■ Information provided ■
»»

Below is a small trained network, with its code and all its weights. Each question gives an input and a class and asks what happens when units are switched off, that is, made to give their printed mean instead of their output.

import numpy as np


def w(rows, s, z=0):
    codes = np.array(rows[::2]) - 128.0
    scale = np.full(codes.shape[1], s)
    scale[-1] = z or s
    return codes * scale


def norm(h):
    return h / np.sqrt((h * h).mean(-1, keepdims=True) + 1e-5)


def f(y):
    return y / 2 * (1 + np.tanh(0.7978845608 * (y + 0.044715 * y**3)))


def log_softmax(a):
    a = a - a.max(-1, keepdims=True)
    return a - np.log(np.exp(a).sum(-1, keepdims=True))


def net(x, mask):
    res = np.array(x, float).reshape(1, 4) / 4 @ E
    u = 0
    for l in range(3):
        y = f(norm(res) @ A[l][:, :-1].T + A[l][:, -1])
        res = res + np.where(mask[u : u + 4], y, B[l][:, -1]) @ B[l][:, :-1]
        u += 4
    return log_softmax(norm(res)[-1] @ U[:, :-1].T + U[:, -1])


A, B = {}, {}
E = w([
[2,98,118],'x0',
[78,101,228],'x1',
[133,110,78],'x2',
[105,243,87],'x3',
],0.0041)
A[0] = w([
[95,89,118,191],'0.n1',
[185,146,20,253],'0.n2',
[71,211,170,142],'0.n3',
[194,71,254,239],'0.n4',
],0.0071,0.0018)
B[0] = w([
[115,167,190,163],'0.n1',
[93,190,43,230],'0.n2',
[20,10,180,177],'0.n3',
[205,18,1,255],'0.n4',
],0.0061,0.0037)
A[1] = w([
[46,145,124,209],'1.n1',
[68,254,53,2],'1.n2',
[141,226,93,236],'1.n3',
[126,178,103,210],'1.n4',
],0.0076,0.0022)
B[1] = w([
[60,185,180,232],'1.n1',
[147,161,72,253],'1.n2',
[2,130,106,233],'1.n3',
[44,208,78,185],'1.n4',
],0.0085,0.0029)
A[2] = w([
[57,52,173,171],'2.n1',
[110,127,248,58],'2.n2',
[134,136,164,62],'2.n3',
[158,195,185,3],'2.n4',
],0.012,0.0023)
B[2] = w([
[131,150,192,254],'2.n1',
[157,233,180,195],'2.n2',
[120,1,218,109],'2.n3',
[231,148,163,103],'2.n4',
],0.0052,0.0044)
U = w([
[216,115,255,3],'0',
[78,167,240,115],'1',
[205,50,138,47],'2',
[93,180,129,253],'3',
],0.0095,0.0024)

Each question gives the input, the list of numbers given to net, and the class t.
The units are the neurons (one row each of A and B). Each row of codes is followed by its name. A weight is (code - 128) times the scale printed after its matrix; where a second scale follows, it is the last column's (A, B and U).
mask holds one flag per neuron, layer by layer. A switched-off neuron (its flag False) gives its mean, the last column of its row in B, instead of its output. The means were averaged over made-up inputs and are rounded, as every weight is.
A unit's drop is (log p(t) with every unit on - log p(t) with that unit switched off) / (log p(t) with every unit on - log p(t) with every unit switched off).
The circuit of an input: a set's keep is (log p(t) with only the set's units on - log p(t) with every unit switched off) / (log p(t) with every unit on - log p(t) with every unit switched off). Starting from all 12 units, units are removed one at a time, each time the one whose removal leaves the highest keep (on an exact tie, the one counted first), for as long as the keep stays at least 0.8.
units of the circuit, in order: the units of the circuit, biggest drop first
k most important neurons: the k neurons with the biggest drops, biggest first
k most important neurons of layer l: the k neurons of layer l with the biggest drops, biggest first
drop of u: that unit's drop, to one decimal
input [0,2,-3,-2], class 2: units of the circuit, in order => (0.n4)
input [7,-3,6,-4], class 1: units of the circuit, in order => (0.n4; 1.n2; 2.n1)
input [5,0,-6,-8], class 2: units of the circuit, in order => (0.n4; 1.n3)
input [8,5,7,-7], class 0: 4 most important neurons => (1.n3; 0.n2; 1.n4; 2.n1)
input [-3,-1,-3,0], class 2: units of the circuit, in order => (0.n4; 1.n1)
input [-7,1,2,0], class 2: 2 most important neurons of layer 0 => (0.n4; 0.n1)
input [-2,8,6,6], class 0: 2 most important neurons of layer 0 => (0.n3; 0.n2)
input [3,2,5,-4], class 0: 2 most important neurons of layer 1 => (1.n2; 1.n3)
input [-8,2,-8,-1], class 2: drop of 0.n4 => 0.3
input [-2,2,-1,-6], class 2: drop of 0.n4 => 0.3
input [2,7,-4,-4], class 2: drop of 1.n1 => 0.2
input [0,0,-6,-7], class 2: drop of 1.n4 => 0.0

««

■ Exercise goal ■
Counting only lines that contain "True", say how many there are in the material above, and add nothing.

■ Solution for this task ■
3